BEGIN Dataset entries

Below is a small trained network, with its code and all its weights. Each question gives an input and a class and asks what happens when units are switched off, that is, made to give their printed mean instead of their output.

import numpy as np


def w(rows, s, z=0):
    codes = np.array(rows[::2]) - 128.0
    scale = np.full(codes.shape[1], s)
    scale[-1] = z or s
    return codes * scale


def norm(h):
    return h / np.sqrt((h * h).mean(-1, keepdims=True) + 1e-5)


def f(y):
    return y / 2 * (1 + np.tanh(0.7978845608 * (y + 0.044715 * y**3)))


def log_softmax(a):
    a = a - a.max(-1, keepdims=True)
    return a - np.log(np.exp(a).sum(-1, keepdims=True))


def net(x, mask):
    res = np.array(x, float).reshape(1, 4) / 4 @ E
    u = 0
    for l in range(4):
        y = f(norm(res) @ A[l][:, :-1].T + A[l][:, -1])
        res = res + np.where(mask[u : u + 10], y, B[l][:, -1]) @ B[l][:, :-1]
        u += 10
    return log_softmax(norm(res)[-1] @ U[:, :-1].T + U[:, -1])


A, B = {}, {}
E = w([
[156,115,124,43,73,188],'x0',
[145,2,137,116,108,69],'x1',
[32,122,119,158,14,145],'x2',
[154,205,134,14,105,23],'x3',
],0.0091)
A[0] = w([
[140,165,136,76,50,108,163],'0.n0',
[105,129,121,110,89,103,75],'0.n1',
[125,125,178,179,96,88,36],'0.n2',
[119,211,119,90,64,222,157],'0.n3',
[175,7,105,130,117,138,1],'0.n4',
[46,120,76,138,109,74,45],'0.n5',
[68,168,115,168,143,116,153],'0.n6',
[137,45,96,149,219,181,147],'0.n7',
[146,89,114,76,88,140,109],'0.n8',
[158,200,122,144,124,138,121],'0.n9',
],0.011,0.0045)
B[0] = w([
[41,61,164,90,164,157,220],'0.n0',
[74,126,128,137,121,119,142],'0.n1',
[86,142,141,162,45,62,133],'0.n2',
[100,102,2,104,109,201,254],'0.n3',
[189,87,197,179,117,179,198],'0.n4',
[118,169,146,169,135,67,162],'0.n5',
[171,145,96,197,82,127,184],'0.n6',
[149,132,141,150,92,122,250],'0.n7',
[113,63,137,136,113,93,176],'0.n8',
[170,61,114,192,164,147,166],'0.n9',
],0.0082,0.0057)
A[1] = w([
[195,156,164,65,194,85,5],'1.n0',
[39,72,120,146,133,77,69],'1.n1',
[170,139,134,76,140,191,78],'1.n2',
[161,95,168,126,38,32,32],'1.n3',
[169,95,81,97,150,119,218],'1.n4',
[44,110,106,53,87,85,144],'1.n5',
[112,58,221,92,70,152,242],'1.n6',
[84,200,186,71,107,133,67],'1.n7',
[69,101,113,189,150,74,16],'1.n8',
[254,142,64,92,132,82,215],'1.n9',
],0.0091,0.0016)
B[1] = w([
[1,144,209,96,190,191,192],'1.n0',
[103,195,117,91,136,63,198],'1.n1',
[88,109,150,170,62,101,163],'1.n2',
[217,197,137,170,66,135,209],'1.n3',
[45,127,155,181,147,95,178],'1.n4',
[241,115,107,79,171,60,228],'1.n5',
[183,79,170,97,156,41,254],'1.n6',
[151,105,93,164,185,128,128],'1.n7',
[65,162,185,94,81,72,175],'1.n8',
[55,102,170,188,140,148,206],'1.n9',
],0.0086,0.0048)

END Dataset entries

Assignment
Could you count how many lines in the records contain the word "scale"? Only the number is needed.

Exercise result
3